§ Problem to work on: Take each line from the entries that holds "rows" and copy it out.

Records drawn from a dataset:
····················
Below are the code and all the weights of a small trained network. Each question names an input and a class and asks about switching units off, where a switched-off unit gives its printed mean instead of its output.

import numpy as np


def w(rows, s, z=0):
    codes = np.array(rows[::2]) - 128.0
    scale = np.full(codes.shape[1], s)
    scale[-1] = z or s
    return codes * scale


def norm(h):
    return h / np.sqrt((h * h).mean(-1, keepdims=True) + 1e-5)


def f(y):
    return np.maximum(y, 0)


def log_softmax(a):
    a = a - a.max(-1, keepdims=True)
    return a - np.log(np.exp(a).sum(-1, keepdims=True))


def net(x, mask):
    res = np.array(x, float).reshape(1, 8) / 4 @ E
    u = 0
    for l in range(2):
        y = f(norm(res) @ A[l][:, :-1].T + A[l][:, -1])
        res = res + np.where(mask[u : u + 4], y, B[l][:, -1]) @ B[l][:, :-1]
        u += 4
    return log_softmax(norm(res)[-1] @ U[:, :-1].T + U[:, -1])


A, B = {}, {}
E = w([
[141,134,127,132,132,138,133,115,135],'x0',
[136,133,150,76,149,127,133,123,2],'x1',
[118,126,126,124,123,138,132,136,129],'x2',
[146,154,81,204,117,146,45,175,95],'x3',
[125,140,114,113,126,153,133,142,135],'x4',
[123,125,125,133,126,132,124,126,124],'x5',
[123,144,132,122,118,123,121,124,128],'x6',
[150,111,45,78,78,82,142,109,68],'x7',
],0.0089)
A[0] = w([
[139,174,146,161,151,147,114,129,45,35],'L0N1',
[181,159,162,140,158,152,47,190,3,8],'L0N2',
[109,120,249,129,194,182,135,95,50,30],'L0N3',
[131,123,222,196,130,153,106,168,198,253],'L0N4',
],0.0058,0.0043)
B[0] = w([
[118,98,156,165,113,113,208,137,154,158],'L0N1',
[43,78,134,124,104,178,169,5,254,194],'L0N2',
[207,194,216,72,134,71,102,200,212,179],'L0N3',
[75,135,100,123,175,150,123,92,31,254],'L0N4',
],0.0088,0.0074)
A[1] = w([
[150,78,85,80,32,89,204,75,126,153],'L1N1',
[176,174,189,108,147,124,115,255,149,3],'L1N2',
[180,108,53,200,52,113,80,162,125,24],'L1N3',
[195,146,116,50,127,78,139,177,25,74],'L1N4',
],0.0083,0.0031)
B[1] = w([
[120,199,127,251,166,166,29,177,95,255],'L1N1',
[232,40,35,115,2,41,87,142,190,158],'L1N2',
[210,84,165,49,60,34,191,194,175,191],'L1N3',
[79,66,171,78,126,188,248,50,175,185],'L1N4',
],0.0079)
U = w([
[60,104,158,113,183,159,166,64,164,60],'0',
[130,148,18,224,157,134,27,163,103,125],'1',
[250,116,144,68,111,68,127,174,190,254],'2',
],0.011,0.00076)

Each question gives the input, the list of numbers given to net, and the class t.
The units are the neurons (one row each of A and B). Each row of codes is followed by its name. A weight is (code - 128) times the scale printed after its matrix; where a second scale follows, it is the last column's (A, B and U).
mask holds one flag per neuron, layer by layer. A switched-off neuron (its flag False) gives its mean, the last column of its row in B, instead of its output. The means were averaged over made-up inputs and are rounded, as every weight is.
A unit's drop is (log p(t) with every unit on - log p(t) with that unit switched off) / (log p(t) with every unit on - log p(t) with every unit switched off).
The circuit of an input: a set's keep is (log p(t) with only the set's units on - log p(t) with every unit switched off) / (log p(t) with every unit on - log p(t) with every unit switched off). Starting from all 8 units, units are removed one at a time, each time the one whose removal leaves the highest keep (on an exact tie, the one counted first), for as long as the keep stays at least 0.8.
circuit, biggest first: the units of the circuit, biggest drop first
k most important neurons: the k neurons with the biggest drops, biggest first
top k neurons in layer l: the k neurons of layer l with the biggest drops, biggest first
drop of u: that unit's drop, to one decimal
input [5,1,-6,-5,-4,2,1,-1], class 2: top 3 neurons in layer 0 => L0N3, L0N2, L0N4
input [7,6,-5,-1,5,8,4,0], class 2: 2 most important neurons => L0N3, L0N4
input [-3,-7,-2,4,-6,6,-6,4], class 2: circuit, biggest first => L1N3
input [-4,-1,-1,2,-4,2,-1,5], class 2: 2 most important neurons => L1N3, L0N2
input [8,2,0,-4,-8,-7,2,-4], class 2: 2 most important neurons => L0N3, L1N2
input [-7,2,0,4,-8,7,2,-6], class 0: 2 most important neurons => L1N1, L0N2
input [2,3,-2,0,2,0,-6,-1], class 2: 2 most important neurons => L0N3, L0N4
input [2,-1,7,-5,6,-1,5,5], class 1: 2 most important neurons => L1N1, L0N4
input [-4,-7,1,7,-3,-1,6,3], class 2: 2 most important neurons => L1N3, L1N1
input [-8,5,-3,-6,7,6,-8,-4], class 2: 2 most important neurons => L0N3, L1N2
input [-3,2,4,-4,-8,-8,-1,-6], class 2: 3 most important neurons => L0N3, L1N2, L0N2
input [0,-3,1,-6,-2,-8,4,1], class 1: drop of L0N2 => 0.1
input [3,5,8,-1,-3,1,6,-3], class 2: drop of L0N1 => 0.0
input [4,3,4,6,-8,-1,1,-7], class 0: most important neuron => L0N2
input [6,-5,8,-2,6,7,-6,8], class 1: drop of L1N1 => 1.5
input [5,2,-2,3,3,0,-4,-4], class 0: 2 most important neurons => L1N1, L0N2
····················
§ Worked solution:
def w(rows, s, z=0):
    codes = np.array(rows[::2]) - 128.0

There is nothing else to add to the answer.